• **Raw data**:
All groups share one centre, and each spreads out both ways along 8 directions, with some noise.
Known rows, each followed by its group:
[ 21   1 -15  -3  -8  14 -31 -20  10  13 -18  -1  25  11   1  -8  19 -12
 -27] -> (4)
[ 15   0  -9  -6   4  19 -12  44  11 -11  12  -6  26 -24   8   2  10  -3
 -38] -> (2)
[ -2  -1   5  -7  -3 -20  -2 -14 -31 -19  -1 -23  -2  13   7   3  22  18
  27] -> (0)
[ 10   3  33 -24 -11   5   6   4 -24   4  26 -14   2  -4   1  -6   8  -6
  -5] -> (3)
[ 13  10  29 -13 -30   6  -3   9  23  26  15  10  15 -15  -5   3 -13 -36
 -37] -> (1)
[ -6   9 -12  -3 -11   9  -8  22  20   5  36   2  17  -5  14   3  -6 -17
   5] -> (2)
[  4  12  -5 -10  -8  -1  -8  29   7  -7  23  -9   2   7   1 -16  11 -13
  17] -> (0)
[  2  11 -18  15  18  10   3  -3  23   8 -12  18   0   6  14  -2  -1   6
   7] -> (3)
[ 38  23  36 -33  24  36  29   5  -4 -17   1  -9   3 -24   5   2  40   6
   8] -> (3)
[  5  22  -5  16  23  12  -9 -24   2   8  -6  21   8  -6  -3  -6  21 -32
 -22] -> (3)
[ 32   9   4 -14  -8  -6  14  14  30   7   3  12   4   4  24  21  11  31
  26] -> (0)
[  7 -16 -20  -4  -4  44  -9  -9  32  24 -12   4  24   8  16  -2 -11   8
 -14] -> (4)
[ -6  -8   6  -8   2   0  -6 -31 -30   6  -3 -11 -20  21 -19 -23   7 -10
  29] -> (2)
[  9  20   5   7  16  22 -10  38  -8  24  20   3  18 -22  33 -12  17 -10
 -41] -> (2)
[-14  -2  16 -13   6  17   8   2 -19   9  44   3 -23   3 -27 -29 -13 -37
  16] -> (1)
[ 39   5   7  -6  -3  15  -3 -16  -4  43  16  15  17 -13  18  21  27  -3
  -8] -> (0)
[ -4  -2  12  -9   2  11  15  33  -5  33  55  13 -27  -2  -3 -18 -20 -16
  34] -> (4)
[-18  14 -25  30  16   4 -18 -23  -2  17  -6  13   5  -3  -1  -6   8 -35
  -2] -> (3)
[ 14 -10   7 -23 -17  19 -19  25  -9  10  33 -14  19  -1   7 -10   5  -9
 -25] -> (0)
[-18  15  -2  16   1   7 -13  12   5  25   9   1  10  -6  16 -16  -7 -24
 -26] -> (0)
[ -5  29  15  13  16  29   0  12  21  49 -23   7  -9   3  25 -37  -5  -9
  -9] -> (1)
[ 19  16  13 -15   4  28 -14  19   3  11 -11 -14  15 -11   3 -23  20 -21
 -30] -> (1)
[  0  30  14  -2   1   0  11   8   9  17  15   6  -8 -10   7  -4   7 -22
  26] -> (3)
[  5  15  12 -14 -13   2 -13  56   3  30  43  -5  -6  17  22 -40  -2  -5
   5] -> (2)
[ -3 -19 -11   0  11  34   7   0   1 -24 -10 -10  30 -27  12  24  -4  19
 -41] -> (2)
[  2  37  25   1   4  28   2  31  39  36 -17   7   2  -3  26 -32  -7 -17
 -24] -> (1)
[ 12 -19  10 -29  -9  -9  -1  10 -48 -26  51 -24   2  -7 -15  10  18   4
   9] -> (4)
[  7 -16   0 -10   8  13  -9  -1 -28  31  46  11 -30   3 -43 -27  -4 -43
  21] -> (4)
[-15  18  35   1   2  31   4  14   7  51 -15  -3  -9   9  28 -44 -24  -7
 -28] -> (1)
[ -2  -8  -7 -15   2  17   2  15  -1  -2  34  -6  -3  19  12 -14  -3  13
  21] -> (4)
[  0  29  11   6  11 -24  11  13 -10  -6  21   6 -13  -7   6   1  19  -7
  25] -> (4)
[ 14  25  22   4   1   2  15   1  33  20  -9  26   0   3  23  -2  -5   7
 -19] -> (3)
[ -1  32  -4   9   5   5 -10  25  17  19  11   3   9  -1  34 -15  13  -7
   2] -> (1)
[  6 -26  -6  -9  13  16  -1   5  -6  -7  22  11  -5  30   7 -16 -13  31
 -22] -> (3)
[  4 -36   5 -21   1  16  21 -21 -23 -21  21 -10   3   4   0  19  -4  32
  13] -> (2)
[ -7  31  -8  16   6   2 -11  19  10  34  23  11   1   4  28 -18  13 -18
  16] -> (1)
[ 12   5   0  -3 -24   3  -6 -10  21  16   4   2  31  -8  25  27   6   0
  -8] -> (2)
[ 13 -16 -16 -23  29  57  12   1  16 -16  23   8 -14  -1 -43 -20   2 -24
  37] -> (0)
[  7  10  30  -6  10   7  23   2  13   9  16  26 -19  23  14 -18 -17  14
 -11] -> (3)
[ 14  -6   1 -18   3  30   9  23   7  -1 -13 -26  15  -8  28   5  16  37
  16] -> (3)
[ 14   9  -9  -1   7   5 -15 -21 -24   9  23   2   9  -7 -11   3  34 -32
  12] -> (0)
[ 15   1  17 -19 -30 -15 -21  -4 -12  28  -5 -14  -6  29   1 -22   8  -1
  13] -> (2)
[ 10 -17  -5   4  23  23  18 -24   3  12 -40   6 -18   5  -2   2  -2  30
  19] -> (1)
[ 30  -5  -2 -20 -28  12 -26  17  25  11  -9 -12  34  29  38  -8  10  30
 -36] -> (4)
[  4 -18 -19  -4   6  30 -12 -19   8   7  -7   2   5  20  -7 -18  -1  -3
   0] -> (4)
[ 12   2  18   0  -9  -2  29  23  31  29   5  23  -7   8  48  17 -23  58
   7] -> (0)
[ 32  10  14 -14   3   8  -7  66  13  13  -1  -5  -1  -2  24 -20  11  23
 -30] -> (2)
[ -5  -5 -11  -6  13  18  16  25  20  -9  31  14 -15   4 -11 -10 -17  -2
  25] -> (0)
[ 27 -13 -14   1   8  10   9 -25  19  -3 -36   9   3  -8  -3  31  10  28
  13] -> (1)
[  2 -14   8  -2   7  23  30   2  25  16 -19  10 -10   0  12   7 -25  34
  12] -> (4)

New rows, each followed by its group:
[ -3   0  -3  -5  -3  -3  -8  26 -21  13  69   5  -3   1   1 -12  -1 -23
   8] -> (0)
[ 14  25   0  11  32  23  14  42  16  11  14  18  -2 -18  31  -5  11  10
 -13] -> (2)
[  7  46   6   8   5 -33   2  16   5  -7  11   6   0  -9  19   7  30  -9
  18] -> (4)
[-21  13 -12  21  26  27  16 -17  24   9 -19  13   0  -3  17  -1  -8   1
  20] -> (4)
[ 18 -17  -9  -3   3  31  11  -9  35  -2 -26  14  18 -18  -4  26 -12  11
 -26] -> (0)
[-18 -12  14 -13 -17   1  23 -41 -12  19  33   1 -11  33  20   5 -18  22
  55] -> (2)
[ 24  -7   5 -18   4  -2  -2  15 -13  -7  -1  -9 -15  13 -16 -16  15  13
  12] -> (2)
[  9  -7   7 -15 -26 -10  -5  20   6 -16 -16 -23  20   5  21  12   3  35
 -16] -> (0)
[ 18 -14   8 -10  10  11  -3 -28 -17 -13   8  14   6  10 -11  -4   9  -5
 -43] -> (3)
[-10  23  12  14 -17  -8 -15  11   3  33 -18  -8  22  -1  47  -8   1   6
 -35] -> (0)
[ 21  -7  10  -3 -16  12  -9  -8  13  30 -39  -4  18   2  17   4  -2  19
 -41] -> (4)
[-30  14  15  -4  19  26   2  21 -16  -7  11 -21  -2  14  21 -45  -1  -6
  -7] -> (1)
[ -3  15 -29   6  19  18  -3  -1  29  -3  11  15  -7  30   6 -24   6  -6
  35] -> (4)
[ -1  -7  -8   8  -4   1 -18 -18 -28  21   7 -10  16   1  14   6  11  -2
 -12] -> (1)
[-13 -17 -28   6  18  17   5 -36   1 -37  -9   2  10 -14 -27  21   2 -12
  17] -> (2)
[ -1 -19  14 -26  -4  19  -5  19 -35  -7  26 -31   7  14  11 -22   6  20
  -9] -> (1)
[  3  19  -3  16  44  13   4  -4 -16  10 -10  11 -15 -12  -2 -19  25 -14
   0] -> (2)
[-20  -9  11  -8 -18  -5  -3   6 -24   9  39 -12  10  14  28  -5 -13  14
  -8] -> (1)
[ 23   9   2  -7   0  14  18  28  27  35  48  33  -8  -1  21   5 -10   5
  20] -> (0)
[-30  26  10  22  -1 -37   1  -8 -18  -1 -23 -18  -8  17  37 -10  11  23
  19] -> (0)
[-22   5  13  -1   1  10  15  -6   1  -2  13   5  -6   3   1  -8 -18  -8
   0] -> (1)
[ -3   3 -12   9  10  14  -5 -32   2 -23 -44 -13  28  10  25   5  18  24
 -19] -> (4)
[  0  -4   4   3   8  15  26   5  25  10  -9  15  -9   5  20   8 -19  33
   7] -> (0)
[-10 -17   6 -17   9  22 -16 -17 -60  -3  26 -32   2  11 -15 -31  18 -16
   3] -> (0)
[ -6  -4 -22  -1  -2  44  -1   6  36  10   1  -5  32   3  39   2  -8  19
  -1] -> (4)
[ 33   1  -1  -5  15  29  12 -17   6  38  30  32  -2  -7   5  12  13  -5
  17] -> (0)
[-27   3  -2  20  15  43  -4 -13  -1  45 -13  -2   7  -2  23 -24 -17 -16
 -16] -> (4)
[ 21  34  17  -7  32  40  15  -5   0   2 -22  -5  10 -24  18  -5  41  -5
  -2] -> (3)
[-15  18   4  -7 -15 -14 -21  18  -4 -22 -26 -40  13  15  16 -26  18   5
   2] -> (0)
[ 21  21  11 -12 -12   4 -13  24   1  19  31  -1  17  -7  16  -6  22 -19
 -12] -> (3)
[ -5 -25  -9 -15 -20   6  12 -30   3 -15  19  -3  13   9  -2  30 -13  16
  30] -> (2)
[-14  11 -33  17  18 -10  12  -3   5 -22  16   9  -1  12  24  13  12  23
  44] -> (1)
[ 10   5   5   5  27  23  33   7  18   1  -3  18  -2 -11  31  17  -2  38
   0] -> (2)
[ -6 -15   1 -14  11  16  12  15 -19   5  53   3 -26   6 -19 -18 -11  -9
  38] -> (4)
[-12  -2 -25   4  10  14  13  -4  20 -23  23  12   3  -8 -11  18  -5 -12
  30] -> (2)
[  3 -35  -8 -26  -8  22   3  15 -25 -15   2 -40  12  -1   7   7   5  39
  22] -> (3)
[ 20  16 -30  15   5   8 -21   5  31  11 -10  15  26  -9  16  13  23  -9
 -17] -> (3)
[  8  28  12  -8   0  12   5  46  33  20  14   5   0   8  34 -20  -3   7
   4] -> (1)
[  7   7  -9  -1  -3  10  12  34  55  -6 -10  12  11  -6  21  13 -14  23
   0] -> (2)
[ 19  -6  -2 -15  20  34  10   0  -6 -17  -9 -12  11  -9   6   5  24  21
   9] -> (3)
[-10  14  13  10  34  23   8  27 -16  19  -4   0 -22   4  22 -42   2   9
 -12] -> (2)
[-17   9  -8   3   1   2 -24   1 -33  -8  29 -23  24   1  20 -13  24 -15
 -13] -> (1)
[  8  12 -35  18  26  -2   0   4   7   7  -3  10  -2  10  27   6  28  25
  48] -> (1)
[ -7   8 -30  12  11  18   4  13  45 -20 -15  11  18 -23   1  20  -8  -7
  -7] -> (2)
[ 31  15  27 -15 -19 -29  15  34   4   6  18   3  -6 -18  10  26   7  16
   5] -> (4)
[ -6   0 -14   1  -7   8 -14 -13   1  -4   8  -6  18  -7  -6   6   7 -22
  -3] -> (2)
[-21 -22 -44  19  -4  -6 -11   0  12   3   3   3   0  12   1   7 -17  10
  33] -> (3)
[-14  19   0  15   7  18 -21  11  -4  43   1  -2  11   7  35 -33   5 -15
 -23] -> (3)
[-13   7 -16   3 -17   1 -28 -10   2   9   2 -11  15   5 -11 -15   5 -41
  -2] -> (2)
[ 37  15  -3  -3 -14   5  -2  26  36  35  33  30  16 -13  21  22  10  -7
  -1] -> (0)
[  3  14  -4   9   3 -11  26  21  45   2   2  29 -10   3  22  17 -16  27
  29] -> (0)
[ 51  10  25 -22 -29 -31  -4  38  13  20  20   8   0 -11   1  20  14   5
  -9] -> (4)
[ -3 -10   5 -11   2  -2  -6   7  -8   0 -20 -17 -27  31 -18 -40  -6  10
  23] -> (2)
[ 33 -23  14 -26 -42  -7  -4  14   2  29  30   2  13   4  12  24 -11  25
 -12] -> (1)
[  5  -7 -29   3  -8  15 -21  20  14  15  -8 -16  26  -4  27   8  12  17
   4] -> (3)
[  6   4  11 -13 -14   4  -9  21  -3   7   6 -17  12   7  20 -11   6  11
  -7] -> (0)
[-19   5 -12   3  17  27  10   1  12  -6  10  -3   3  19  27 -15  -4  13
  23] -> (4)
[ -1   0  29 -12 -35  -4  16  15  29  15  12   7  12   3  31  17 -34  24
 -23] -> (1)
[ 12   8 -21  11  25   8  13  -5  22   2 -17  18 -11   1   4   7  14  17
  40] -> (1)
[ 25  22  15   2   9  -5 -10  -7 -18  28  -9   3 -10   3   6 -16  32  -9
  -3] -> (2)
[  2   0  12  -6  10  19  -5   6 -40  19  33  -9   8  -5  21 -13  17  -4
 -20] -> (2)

• **Task goal**: Pick out each line above that includes "followed" and show it.

• **Result**:
Known rows, each followed by its group:
New rows, each followed by its group:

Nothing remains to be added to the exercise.